Required action → Whenever a line below holds the word "corner", copy that line.

[Collected data]
--- START ---

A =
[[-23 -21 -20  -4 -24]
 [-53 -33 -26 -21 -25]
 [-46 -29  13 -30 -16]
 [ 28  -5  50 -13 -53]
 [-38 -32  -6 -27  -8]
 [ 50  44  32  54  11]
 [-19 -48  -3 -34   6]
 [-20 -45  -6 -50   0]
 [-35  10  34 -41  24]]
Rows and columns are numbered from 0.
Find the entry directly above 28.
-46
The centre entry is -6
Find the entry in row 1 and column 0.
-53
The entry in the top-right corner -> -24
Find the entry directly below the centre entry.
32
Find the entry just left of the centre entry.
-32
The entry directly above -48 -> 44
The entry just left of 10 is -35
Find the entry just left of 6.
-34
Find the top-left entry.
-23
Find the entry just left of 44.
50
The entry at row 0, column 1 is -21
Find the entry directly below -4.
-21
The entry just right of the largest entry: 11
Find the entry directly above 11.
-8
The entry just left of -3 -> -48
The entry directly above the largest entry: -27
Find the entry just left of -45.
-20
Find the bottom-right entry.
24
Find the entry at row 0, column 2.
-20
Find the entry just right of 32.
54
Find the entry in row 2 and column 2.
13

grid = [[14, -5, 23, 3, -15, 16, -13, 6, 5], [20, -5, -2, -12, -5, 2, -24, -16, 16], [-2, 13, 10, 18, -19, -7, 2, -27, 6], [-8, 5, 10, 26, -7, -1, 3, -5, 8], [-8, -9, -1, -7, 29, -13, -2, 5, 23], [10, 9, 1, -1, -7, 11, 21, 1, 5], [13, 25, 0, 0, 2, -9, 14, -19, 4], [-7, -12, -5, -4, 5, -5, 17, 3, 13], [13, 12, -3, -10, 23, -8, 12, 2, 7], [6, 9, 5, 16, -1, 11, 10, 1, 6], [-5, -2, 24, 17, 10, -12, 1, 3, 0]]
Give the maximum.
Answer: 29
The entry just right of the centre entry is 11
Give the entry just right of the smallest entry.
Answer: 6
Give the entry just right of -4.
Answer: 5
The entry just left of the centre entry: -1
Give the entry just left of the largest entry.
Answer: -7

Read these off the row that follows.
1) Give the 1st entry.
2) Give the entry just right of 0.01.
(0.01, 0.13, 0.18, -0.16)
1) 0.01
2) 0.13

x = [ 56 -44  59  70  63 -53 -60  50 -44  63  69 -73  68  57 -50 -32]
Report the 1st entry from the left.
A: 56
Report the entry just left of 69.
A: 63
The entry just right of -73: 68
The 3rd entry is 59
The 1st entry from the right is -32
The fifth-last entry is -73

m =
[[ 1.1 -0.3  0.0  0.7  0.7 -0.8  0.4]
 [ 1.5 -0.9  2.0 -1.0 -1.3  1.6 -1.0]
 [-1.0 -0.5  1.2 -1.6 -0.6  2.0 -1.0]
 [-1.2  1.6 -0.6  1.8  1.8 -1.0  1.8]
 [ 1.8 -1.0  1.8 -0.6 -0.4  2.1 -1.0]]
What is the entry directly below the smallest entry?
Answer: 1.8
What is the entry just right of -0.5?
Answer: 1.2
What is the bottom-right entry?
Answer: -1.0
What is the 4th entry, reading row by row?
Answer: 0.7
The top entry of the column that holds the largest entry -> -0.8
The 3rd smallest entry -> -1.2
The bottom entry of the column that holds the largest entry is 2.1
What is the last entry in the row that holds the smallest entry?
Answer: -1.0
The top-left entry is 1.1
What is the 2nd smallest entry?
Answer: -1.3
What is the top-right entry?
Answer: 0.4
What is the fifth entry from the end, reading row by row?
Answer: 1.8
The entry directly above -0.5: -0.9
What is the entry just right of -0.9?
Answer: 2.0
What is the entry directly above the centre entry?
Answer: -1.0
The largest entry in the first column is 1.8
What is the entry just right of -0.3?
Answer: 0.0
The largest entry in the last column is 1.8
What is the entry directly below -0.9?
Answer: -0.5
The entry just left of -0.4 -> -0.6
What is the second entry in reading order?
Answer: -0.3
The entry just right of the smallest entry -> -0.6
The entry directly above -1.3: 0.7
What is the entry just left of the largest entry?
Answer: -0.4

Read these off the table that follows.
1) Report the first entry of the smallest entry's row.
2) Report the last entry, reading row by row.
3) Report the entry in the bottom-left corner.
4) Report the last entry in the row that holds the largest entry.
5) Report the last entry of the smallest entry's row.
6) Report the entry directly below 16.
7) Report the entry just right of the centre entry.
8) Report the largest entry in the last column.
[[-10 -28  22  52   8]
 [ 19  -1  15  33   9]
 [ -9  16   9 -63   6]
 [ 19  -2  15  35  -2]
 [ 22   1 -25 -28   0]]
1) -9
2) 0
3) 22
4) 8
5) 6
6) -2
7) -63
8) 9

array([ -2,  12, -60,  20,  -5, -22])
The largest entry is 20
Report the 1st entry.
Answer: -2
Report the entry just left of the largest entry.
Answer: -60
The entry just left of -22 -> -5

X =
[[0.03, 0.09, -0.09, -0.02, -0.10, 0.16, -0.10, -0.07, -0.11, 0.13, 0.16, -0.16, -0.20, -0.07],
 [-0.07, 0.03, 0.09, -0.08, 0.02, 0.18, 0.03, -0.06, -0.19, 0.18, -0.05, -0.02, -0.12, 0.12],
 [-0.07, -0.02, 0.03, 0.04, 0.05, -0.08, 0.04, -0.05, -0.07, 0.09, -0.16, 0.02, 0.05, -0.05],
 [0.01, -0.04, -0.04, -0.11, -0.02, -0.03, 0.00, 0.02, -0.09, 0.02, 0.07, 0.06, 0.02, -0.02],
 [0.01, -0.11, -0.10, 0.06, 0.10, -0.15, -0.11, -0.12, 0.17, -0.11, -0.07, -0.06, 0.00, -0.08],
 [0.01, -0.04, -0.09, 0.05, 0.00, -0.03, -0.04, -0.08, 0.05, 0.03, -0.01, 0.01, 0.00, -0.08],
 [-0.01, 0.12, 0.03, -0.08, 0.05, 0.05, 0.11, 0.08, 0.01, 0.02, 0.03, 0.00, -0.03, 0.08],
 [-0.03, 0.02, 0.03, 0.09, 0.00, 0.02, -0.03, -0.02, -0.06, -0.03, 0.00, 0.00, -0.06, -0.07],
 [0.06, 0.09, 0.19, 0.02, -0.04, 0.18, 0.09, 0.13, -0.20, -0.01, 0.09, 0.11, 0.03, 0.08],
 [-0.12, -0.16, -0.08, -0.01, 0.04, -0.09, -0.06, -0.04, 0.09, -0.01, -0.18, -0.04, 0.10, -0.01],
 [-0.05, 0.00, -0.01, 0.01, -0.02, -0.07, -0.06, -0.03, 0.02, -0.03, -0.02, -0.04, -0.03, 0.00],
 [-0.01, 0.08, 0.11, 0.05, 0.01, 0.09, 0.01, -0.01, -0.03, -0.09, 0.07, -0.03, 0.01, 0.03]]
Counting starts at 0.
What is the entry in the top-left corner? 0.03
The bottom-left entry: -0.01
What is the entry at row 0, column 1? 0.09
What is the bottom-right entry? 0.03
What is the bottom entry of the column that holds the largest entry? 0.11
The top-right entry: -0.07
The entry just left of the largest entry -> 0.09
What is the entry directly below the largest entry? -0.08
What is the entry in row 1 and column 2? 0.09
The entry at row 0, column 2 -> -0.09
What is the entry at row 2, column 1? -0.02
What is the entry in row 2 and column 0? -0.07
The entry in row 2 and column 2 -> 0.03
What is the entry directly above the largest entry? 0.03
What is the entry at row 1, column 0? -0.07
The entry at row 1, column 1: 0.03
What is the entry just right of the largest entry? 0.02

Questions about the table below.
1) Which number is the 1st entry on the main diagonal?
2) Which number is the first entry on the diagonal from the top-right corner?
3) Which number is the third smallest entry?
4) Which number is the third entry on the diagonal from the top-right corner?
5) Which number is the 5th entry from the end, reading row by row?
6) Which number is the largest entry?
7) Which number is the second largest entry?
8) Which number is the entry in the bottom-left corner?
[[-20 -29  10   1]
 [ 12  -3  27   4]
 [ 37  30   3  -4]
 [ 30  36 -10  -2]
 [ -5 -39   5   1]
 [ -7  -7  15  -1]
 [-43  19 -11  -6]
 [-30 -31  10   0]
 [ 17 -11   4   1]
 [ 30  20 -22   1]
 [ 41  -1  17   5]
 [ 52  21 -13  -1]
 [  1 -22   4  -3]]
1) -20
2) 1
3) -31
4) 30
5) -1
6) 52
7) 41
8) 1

--- END ---
--- START ---

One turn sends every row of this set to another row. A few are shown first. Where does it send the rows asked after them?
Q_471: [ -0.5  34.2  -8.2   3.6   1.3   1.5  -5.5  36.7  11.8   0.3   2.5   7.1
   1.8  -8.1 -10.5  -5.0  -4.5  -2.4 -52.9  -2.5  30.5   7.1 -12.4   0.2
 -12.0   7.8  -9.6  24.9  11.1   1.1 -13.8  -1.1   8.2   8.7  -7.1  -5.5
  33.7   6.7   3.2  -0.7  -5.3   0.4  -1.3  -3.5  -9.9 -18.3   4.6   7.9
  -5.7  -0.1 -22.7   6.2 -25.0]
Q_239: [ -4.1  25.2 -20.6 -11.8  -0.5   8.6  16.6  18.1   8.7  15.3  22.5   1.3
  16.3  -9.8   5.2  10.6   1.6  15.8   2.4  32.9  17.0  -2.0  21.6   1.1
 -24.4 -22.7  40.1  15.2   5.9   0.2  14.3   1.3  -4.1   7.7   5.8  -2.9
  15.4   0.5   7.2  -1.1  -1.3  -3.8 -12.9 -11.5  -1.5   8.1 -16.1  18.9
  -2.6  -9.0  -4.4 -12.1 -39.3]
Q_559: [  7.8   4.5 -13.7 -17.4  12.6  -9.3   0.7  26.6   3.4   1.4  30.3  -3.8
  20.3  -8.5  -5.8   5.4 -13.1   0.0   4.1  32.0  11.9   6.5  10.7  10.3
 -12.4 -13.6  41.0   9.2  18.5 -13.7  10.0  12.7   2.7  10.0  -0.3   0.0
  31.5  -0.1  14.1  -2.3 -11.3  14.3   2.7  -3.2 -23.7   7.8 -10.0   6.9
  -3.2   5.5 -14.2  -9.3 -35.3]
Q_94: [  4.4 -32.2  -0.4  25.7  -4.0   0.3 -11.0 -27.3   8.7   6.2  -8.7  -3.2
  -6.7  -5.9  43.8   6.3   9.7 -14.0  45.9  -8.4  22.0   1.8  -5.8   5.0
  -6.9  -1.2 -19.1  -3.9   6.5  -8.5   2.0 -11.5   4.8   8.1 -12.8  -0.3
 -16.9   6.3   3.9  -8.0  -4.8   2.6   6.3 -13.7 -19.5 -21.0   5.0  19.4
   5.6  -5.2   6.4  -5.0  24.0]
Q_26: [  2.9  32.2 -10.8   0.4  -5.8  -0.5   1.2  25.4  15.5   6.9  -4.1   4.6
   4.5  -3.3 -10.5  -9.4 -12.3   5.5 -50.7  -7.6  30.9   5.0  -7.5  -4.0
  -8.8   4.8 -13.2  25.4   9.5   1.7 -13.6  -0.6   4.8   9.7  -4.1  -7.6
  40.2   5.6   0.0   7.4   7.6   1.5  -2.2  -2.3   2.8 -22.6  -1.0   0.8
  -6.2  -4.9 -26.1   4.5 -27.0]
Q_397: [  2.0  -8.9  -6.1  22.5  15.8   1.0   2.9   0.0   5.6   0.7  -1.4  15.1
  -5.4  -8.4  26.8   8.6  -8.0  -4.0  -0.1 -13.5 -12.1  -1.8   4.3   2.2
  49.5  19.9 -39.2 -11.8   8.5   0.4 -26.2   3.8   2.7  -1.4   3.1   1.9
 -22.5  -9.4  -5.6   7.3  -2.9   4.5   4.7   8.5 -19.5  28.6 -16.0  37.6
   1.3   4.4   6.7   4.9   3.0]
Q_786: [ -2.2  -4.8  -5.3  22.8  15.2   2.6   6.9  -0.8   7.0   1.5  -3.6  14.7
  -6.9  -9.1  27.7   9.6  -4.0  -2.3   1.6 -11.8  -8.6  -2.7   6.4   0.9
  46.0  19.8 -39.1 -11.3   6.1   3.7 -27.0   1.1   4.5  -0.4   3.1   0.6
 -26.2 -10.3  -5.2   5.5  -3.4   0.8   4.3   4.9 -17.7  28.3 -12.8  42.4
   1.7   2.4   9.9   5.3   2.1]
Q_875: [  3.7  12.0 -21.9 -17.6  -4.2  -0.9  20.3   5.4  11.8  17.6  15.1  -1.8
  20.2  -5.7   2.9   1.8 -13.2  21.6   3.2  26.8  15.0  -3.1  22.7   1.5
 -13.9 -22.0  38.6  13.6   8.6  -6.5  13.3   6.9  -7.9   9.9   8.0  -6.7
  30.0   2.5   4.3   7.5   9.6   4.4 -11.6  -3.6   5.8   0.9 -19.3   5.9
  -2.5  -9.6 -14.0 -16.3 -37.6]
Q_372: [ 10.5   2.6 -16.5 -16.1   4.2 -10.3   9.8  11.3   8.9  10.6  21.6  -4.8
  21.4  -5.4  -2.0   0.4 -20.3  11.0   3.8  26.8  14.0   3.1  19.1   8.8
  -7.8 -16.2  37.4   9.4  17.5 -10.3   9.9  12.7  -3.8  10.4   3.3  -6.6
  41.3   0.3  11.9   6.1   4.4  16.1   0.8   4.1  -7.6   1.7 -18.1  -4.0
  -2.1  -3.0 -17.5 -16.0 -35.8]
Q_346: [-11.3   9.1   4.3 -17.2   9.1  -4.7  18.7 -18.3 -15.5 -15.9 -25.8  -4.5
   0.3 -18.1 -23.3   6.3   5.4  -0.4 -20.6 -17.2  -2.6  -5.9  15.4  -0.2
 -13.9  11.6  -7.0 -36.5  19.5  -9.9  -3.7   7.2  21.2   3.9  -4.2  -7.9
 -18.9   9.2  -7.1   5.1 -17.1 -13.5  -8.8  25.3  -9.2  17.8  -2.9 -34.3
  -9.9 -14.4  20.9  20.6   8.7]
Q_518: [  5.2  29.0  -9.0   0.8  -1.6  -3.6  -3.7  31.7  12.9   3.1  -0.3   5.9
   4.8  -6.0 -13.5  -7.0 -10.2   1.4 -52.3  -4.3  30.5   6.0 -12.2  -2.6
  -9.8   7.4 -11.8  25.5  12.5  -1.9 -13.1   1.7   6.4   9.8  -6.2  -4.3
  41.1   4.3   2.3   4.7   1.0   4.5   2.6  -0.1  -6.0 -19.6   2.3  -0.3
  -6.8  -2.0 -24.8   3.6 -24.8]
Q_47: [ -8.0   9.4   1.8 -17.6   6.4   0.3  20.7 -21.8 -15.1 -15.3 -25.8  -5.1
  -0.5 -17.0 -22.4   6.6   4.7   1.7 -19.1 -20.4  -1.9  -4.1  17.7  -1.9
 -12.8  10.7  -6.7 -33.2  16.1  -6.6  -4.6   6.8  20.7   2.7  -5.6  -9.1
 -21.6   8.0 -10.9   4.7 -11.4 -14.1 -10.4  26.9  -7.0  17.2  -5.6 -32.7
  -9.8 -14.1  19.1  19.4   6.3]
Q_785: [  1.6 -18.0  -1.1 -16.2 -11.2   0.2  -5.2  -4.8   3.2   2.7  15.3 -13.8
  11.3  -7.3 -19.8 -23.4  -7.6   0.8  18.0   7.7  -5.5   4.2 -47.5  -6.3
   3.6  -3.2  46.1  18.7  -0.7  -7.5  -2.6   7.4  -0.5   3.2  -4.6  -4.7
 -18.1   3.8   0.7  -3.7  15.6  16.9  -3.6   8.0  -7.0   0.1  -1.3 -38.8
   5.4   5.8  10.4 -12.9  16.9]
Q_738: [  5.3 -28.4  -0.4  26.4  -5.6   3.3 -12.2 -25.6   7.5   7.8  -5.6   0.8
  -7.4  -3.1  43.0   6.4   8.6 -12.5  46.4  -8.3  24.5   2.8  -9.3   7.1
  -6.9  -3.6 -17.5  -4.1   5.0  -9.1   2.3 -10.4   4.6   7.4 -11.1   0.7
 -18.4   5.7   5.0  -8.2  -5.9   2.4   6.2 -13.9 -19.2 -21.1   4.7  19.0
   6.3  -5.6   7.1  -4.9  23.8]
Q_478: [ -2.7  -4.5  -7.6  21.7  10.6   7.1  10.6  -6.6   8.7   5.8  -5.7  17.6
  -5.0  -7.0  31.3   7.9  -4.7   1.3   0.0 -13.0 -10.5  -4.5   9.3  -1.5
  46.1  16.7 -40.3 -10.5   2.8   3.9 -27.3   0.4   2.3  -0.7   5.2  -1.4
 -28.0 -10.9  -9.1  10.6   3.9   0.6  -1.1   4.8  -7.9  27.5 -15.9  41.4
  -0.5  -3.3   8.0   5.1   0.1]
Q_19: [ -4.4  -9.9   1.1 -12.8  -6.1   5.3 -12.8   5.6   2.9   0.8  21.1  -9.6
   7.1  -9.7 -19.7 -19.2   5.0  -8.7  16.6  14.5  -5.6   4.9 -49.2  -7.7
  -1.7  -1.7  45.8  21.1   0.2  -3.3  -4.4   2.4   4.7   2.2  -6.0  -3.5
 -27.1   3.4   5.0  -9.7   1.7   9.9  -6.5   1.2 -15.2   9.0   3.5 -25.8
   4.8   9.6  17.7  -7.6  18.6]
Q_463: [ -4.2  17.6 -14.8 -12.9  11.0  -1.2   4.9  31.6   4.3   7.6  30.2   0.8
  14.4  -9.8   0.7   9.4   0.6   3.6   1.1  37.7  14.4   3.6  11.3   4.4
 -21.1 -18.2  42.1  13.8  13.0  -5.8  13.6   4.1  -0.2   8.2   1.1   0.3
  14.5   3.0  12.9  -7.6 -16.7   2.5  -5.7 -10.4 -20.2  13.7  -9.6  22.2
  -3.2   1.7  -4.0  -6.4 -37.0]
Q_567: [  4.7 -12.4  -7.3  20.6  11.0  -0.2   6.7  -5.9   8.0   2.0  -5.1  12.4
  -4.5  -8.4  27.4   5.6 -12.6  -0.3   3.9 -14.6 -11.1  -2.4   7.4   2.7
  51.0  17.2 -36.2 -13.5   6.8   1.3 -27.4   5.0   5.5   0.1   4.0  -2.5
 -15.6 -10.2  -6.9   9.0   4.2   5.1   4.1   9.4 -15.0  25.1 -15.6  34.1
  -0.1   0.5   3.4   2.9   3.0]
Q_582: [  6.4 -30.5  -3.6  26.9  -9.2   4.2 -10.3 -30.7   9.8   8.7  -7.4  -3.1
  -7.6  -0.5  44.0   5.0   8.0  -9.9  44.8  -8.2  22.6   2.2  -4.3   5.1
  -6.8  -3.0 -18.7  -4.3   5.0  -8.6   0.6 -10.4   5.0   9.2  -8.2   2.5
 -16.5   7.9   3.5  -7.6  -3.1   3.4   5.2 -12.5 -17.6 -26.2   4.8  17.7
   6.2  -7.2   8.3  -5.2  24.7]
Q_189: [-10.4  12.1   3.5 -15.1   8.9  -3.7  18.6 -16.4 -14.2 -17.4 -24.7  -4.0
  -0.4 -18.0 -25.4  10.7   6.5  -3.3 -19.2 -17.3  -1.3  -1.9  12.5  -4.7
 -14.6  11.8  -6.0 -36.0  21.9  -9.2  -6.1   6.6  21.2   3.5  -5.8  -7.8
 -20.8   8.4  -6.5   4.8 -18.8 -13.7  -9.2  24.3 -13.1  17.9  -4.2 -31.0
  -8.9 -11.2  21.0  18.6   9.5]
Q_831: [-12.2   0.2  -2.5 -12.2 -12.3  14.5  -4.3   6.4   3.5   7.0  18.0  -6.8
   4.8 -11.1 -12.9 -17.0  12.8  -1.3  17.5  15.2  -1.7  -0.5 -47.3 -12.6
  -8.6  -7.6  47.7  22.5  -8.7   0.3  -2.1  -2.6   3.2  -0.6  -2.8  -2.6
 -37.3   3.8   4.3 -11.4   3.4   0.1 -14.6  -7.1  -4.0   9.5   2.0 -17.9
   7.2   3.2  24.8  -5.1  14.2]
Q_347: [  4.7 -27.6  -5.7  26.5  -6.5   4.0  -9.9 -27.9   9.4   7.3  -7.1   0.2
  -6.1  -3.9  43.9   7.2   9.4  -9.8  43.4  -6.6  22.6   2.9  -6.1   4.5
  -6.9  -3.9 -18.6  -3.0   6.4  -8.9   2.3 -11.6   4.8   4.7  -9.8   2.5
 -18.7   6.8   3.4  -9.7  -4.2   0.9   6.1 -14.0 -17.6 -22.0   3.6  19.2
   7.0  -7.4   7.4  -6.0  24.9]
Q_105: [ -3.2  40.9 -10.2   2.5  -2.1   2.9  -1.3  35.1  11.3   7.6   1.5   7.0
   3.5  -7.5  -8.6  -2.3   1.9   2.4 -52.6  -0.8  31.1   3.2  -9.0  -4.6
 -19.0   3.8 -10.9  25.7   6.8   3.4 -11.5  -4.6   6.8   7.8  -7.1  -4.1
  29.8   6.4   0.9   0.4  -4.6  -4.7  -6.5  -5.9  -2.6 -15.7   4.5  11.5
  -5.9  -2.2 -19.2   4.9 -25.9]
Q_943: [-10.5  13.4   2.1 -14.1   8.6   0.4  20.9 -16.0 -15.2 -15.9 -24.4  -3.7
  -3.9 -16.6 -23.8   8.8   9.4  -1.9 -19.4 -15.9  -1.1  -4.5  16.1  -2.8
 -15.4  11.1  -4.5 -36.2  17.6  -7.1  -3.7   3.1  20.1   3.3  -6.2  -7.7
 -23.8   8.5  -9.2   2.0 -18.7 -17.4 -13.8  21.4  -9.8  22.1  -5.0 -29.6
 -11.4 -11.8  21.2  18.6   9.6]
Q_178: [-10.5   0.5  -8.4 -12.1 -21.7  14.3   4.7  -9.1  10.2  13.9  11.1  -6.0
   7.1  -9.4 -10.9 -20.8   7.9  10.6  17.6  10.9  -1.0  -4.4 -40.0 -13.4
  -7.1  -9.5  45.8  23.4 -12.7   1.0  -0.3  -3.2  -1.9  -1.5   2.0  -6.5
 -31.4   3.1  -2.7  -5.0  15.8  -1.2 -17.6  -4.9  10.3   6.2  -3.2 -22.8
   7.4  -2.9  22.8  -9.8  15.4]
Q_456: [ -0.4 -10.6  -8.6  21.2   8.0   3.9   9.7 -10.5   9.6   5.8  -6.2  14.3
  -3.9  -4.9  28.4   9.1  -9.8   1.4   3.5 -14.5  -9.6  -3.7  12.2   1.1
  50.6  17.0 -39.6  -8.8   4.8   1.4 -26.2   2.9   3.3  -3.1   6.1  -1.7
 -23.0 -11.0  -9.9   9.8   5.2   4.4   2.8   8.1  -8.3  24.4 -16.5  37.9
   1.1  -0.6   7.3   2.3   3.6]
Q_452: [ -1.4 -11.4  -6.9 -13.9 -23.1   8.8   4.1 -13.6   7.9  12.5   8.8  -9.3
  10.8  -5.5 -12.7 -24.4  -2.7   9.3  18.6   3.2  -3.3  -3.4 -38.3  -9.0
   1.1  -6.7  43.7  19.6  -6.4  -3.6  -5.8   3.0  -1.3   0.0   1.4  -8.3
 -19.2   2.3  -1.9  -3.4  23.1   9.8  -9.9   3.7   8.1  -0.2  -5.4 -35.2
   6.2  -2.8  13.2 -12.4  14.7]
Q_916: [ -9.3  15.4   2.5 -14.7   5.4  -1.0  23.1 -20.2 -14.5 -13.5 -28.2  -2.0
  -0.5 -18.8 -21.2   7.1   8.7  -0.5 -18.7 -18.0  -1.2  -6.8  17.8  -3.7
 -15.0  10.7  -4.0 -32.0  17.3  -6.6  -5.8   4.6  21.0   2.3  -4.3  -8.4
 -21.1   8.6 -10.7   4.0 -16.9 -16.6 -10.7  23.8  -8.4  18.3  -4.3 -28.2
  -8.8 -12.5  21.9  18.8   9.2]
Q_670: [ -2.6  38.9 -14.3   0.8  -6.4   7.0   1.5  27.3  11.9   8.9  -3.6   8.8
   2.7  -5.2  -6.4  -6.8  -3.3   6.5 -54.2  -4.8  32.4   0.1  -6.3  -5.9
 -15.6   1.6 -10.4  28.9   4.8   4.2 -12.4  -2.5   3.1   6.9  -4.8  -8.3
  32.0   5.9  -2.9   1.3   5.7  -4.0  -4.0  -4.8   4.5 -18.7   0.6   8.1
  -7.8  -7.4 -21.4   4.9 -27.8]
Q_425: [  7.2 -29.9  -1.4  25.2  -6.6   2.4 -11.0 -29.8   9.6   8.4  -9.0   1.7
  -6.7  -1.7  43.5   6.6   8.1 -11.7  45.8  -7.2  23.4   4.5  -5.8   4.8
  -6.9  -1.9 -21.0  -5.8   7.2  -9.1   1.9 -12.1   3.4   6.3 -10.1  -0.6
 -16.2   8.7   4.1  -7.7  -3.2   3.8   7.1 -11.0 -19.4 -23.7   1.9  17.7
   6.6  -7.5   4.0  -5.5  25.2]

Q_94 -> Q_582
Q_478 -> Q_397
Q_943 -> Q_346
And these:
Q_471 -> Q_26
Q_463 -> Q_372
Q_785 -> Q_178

--- END ---
--- START ---

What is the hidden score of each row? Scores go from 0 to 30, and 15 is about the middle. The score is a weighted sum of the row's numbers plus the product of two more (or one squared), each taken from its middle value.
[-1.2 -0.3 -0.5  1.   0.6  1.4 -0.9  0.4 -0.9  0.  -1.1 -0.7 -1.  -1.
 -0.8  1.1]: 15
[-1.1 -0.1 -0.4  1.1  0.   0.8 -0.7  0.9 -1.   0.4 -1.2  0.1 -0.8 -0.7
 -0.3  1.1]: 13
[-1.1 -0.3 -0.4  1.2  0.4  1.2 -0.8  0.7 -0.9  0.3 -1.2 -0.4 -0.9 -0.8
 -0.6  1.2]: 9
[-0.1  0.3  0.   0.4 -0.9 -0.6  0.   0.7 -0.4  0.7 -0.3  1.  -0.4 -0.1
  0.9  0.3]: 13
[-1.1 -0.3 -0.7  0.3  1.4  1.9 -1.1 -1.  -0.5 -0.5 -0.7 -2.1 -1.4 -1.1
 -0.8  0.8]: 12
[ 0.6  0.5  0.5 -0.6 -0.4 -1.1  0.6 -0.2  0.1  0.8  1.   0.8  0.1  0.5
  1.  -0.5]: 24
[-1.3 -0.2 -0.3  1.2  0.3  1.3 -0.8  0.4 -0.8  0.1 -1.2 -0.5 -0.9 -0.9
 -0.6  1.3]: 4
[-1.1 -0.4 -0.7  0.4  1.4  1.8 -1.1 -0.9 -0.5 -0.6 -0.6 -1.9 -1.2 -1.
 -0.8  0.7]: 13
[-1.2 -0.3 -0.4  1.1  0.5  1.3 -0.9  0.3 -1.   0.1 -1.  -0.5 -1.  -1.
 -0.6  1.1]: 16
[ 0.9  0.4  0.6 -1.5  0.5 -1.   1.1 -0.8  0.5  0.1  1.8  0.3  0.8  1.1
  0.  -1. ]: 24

--- END ---

Response area →
The entry in the top-right corner -> -24
3) Report the entry in the bottom-left corner.
What is the entry in the top-left corner? 0.03
2) Which number is the first entry on the diagonal from the top-right corner?
4) Which number is the third entry on the diagonal from the top-right corner?
8) Which number is the entry in the bottom-left corner?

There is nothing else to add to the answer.